▶ **WHAT THIS TASK INVOLVES**
The line containing "j851: [ 5.05" marks where to begin. Write out that line and every line after it exactly, through the last line below.

[Excerpts from a dataset]
=-=-=
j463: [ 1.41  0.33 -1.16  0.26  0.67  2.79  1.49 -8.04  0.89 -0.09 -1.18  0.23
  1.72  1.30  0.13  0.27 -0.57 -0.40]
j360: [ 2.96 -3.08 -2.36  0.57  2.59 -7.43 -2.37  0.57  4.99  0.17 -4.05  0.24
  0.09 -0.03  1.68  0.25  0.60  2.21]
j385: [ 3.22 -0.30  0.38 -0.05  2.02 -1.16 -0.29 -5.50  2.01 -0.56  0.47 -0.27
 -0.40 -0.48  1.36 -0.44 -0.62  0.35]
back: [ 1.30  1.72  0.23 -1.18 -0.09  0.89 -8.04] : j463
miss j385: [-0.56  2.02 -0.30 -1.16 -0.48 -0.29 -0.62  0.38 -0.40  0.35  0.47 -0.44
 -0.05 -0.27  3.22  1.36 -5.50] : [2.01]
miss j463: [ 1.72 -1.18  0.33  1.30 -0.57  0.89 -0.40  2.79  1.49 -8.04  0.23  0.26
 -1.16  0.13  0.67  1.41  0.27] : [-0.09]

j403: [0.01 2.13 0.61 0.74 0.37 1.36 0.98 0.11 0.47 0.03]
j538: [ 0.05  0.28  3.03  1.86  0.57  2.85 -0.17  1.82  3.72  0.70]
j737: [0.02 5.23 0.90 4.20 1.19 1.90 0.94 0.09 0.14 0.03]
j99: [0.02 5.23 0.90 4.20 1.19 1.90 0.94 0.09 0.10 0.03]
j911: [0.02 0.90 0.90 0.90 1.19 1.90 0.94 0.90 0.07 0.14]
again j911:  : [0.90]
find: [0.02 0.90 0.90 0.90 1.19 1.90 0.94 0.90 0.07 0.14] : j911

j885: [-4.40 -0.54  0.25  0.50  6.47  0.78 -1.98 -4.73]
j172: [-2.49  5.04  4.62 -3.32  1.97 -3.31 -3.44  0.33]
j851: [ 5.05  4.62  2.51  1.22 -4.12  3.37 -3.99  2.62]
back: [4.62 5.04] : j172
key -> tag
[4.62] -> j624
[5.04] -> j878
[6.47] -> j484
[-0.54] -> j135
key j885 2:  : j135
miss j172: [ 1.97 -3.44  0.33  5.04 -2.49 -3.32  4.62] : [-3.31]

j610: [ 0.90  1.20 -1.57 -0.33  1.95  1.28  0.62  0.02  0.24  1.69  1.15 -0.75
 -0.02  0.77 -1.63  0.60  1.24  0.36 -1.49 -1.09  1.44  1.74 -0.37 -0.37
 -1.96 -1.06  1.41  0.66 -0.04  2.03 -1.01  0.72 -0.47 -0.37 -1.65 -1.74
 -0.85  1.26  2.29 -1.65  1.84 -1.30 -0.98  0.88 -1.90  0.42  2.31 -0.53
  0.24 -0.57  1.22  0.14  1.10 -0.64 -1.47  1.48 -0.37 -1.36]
=-=-=
▶ **RESPONSE TO THE EXERCISE**
j851: [ 5.05  4.62  2.51  1.22 -4.12  3.37 -3.99  2.62]
back: [4.62 5.04] : j172
key -> tag
[4.62] -> j624
[5.04] -> j878
[6.47] -> j484
[-0.54] -> j135
key j885 2:  : j135
miss j172: [ 1.97 -3.44  0.33  5.04 -2.49 -3.32  4.62] : [-3.31]

j610: [ 0.90  1.20 -1.57 -0.33  1.95  1.28  0.62  0.02  0.24  1.69  1.15 -0.75
 -0.02  0.77 -1.63  0.60  1.24  0.36 -1.49 -1.09  1.44  1.74 -0.37 -0.37
 -1.96 -1.06  1.41  0.66 -0.04  2.03 -1.01  0.72 -0.47 -0.37 -1.65 -1.74
 -0.85  1.26  2.29 -1.65  1.84 -1.30 -0.98  0.88 -1.90  0.42  2.31 -0.53
  0.24 -0.57  1.22  0.14  1.10 -0.64 -1.47  1.48 -0.37 -1.36]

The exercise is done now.